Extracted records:

========================================================================

A small network was trained on invented records. Each row is its activation on one of them, seen along a few directions.
Records have a field called ZIRO. Each example row is followed by its value.
Records without ZIRO are marked absent.
The largest differences between rows may come from other fields.
In the rows, zero is written as 500.
Random noise pushes rows far along 19 fixed directions. That doesn't count. These rows show it; they differ only by the noise:
[617 378 279 434 461 685 404 481 660 624 411 550 485 552 706 636 694 551
 568 600 458 559 663 341 781 661 715 584 544 529 570 551 415 557 310]
[445 448 358 565 432 266 550 426 476 486 567 665 412 514 525 407 535 437
 709 447 560 541 542 366 404 528 429 490 387 648 542 607 537 387 591]
[477 460 571 523 787 486 449 593 422 469 268 705 350 573 463 342 630 455
 535 420 509 526 530 294 226 532 639 507 380 789 415 577 395 512 322]
[694 287 455 600 555 453 429 613 368 809 543 348 466 510 735 249 579 460
 430 642 521 428 285 415 648 480 571 460 468 342 469 654 608 601 554]
[214 391 563 743 108 551 594 605 602 235 742 487 726 451 444 534 324 634
 449 526 647 627 630 633 515 342 407 273 331 260 566 555 470 677 762]
[508 473 678 599 547 688 535 680 622 296 314 656 199 493 660 389 466 645
 229 753 613 456 584 595 272 272 425 387 548 499 560 397 487 601 550]
[765 592 550 371 319 639 634 473 476 288 546 581 580 542 343 635 260 529
 414 417 479 572 608 603 400 469 285 635 570 437 591 448 627 637 508]
[350 694 550 483 379 379 606 471 439 404 610 341 714 421 320 571 547 699
 557 654 426 480 538 616 347 437 630 516 493 583 706 383 378 557 474]
[686 245 435 454 414 565 504 559 537 486 460 388 406 569 505 510 640 278
 578 696 527 480 596 518 643 428 521 604 574 379 503 654 650 581 607]
[683 482 806 399 688 444 294 513 353 609 665 264 746 427 354 578 461 587
 560 402 408 348 388 596 457 709 885 672 550 511 890 400 618 444 509]
[889 383 619 432 400 638 477 503 499 579 551 526 354 548 610 330 281 689
 507 636 627 461 442 390 311 588 509 821 498 398 888 487 727 553 584]
[326 288 566 522 614 377 260 348 498 601 442 413 471 529 579 561 537 439
 503 490 462 491 529 507 832 537 687 374 592 571 353 300 446 344 557]
[692 517 621 563 608 431 398 415 166 474 571 508 577 535 403 308  92 641
 273 329 610 523 571 341 416 464 336 506 434 472 523 391 578 726 363]
[596 515 634 546 665 730 292 283 597 437 386 371 455 697 439 630 460 432
 511 633 314 472 384 506 730 385 430 421 723 333 595 474 400 356 395]
[506 413 532 286 527 398 356 528 460 298 496 503 434 535 443 668 515 288
 531 537 448 377 713 588 547 555 629 563 648 660 570 342 473 563 602]
[664 371 638 549 616 410 273 499 339 595 562 565 431 336 578 472 398 651
 440 460 524 550 604 476 587 591 669 379 504 578 644 443 540 514 547]
[436 570 695 321 520 470 408 399 439 646 629 471 461 361 472 599 481 582
 577 537 489 512 447 582 388 549 512 551 556 517 540 420 515 446 535]
[469 721 432 619 348 229 663 347 529 325 586 363 630 555 445 638 550 466
 513 584 573 511 648 674 360 421 298 445 568 433 659 395 527 400 540]
[582 427 410 431 301 354 438 288 436 611 633 408 387 583 673 540 640 239
 585 629 393 648 635 569 532 601 402 512 564 253 495 581 456 424 700]
[377 599 564 414 435 471 446 268 475 537 627 624 395 388 480 654 445 764
 654 612 578 585 498 449 589 471 375 412 538 585 561 368 429 443 428]
[256 493 473 609 353 341 576 489 676 418 423 362 732 453 341 709 561 382
 576 436 521 624 654 687 511 444 548 389 529 598 332 471 490 379 622]

[346 257 780 557 534 774 378 859 629 138 583 779 438 543 550 527 319 468
 350 326 787 401 578 524 364 510 515 389 352 408 599 509 568 709 654] : fazun
[388 375 371 649 582 414 394 517 530 561 464 319 665 575 597 294 527 549
 440 461 356 352 562 399 610 576 889 585 442 571 656 451 427 464 491] : gen
[501 405 431 597 564 643 383 483 514 481 494 568 649 584 382 505 441 393
 613 270 339 574 417 344 721 537 537 410 424 470 428 712 424 467 437] : dek
[502 639 446 247 389 566 552 262 362 437 572 680 504 476 358 622 318 648
 506 383 394 629 649 439 536 520 344 603 524 608 412 350 439 593 350] : gen
[457 593 420 698 714 534 456 344 630 581 474 359 625 579 451 665 563 468
 562 460 724 440 438 396 722 388 258 381 566 368 461 583 621 372 180] : fazun
[576 544 484 529 526 526 432 508 395 524 423 332 435 444 532 482 593 582
 384 805 575 541 696 477 527 397 509 437 571 413 506 491 386 728 361] : farof
[526 395 518 393 420 652 552 434 498 435 428 546 454 559 433 480 429 537
 473 501 356 517 468 522 672 459 541 602 542 499 400 391 512 492 543] : vig
[467 662 502 395 532 601 513 618 504 524 404 588 608 492 477 444 243 638
 367 386 378 441 330 441 372 481 501 547 511 734 401 405 385 646 395] : tevon
[536 490 664 553 588 522 565 355 388 398 561 570 480 527 301 485 492 581
 575 375 586 573 525 458 442 450 388 516 411 445 551 549 621 440 411] : bak
[603 756 227 602 560 394 703 440 546 388 458 501 536 654 559 429 588 541
 471 531 497 317 486 415 464 440 344 582 527 543 674 460 520 445 275] : dek
[609 699 284 383 315 348 696 421 473 474 649 681 406 449 524 626 579 505
 684 578 568 533 483 489 445 501 199 508 518 567 574 571 554 479 475] : sot
[512 490 398 543 431 817 832 581 607 353 388 553 511 706 378 281 719 379
 499 528 446 568 610 401  73 394 446 814 284 304 543 822 560 570 340] : pumu
[487 459 431 315 412 443 586 480 451 370 554 411 481 568 532 518 505 554
 399 645 591 290 659 545 581 473 552 720 581 531 607 219 594 655 478] : bak
[629 518 442 442 486 536 639 520 568 663 311 445 638 589 444 553 553 456
 545 403 665 622 482 398 371 585 460 707 461 578 295 559 615 547 295] : tevon
[290 433 592 362 513 637 560 462 390 213 497 744 365 702 394 407 562 588
 554 508 567 507 610 286 330 532 565 645 307 587 545 387 328 654 322] : lokez
[723 408 610 624 508 603 596 563 626 326 372 468 634 649 271 646 577 529
 708 500 509 498 242 521 685 478 600 481 528 560 662 567 597 365 486] : sot
[464 508 507 535 193 731 716 752 689 628 564 504 631 489 705 393 434 654
 386 582 409 515 103 643 426 433 471 471 425 327 435 603 489 605 715] : disob
[651 602 556 437 680 541 289 527 498 390 376 580 341 587 650 663 461 302
 314 481 462 483 614 557 523 522 332 316 696 497 404 459 351 609 440] : disob
[594 594 405 499 487 624 532 660 604 374 573 700 448 342 485 638 524 339
 487 343 521 583 740 575 358 528 329 438 466 413 511 782 558 562 517] : absent
[328 728 443 580 429 359 806 236 491 357 678 578 479 574 540 521 732 629
 530 524 474 468 472 631 424 437 301 473 444 363 648 361 538 224 465] : diso
[615 502 443 566 501 678 502 843 579 461 565 628 696 548 661 583 466 620
 406 416 526 355 134 470 764 605 596 318 453 480 588 501 441 671 445] : absent
[320 651 594 406 409 342 484 422 395 544 860 414 557 316 404 478 354 616
 646 526 629 380 484 531 280 500 391 609 437 422 723 496 588 525 609] : vig
[284 570 508 445 471 434 392 226 426 622 565 303 443 499 530 476 379 551
 444 644 536 518 577 482 583 439 362 521 584 362 392 306 418 479 476] : diso
[604 458 510 427 450 577 595 313 567 330 511 586 461 624 252 545 370 478
 738 426 365 427 303 471 684 421 379 646 573 553 608 493 649 264 569] : gug
[398 577 570 396 621 484 288 646 477 652 434 434 321 529 758 425 530 307
 371 622 572 444 460 478 272 582 443 449 551 438 310 515 285 672 534] : farof
[659 433 368 294 429 550 517 468 475 289 449 629 397 513 478 585 454 457
 425 483 319 456 795 549 683 502 564 623 631 650 538 376 520 603 525] : loked
[392 388 348 587 329 587 576 703 642 506 619 505 709 510 588 552 595 334
 523 434 325 484 289 614 699 485 562 317 446 373 432 705 463 494 692] : pumu
[372 495 502 604 615 587 331 682 425 483 577 412 768 389 436 431 212 467
 234 324 438 431 576 489 517 403 535 344 449 449 447 564 443 740 437] : ludu
[533 342 416 469 511 499 366 753 693 510 487 475 531 658 797 434 448 301
 424 437 454 207 333 506 566 695 731 616 552 511 643 426 523 473 710] : gug
[505 476 655 398 507 364 551 413 386 484 485 594 286 388 388 516 515 441
 557 507 520 604 539 615 354 445 398 479 535 603 389 447 586 377 638] : lokez
[227 487 667 555 583 757 316 383 573 386 293 320 448 585 451 319 473 553
 281 671 118 556 771 545 321 378 809 561 545 417 555 413 149 497 497] : loked
[494 561 710 444 696 233 557 497 143 526 531 373 475 611 463 432 734 379
 431 603 507 420 234 594 392 463 477 380 500 485 386 351 435 529 448] : ludu

Here are new rows. What is ZIRO for each?
[667 386 645 395 480 347 505 406 213 384 565 447 339 491 373 430 546 535
 516 684 660 530 766 484 368 494 544 659 478 480 673 387 609 618 506] : sot
[735 488 468 267 339 608 636 557 420 459 549 612 250 333 524 481 406 512
 383 618 477 502 648 639 484 389 298 630 597 441 431 507 674 672 632] : vig
[380 583 354 351 345 569 407 412 663 488 601 397 489 631 663 617 316 484
 494 662 614 306 454 442 689 492 296 613 658 374 546 311 443 599 492] : dek
[381 553 218 606 389 465 398 342 483 459 514 307 619 669 472 343 342 361
 501 606 255 479 550 338 597 430 478 513 513 383 552 546 248 530 505] : absent
[378 572 281 519 503 455 253 190 679 687 559 429 488 470 529 656 369 412
 737 469 541 551 623 301 726 555 320 493 604 470 493 608 447 312 407] : gug
[524 479 517 433 586 285 528 390 418 405 400 416 506 816 365 423 537 315
 683 509 497 331 248 386 455 559 538 686 531 648 547 336 503 341 503] : gug
[452 374 474 336 358 234 646 389 236 242 552 563 342 513 308 319 357 400
 486 499 317 400 578 610 586 338 464 590 537 683 386 255 576 481 799] : dek
[381 423 519 604 590 410 334 669 470 473 667 726 640 353 648 533 262 654
 341 159 770 441 649 406 558 630 533 315 351 630 515 415 577 663 457] : tevon
[425 540 490 478 460 542 509 660 581 403 395 473 669 580 361 560 415 493
 582 462 539 482 405 425 419 521 570 520 471 679 467 525 377 644 460] : bak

========================================================================

- **TRY IT**: Within the lines above, find those holding the word "along" and copy them.

- **RESPONSE TO THIS EXERCISE**:
A small network was trained on invented records. Each row is its activation on one of them, seen along a few directions.
Random noise pushes rows far along 19 fixed directions. That doesn't count. These rows show it; they differ only by the noise:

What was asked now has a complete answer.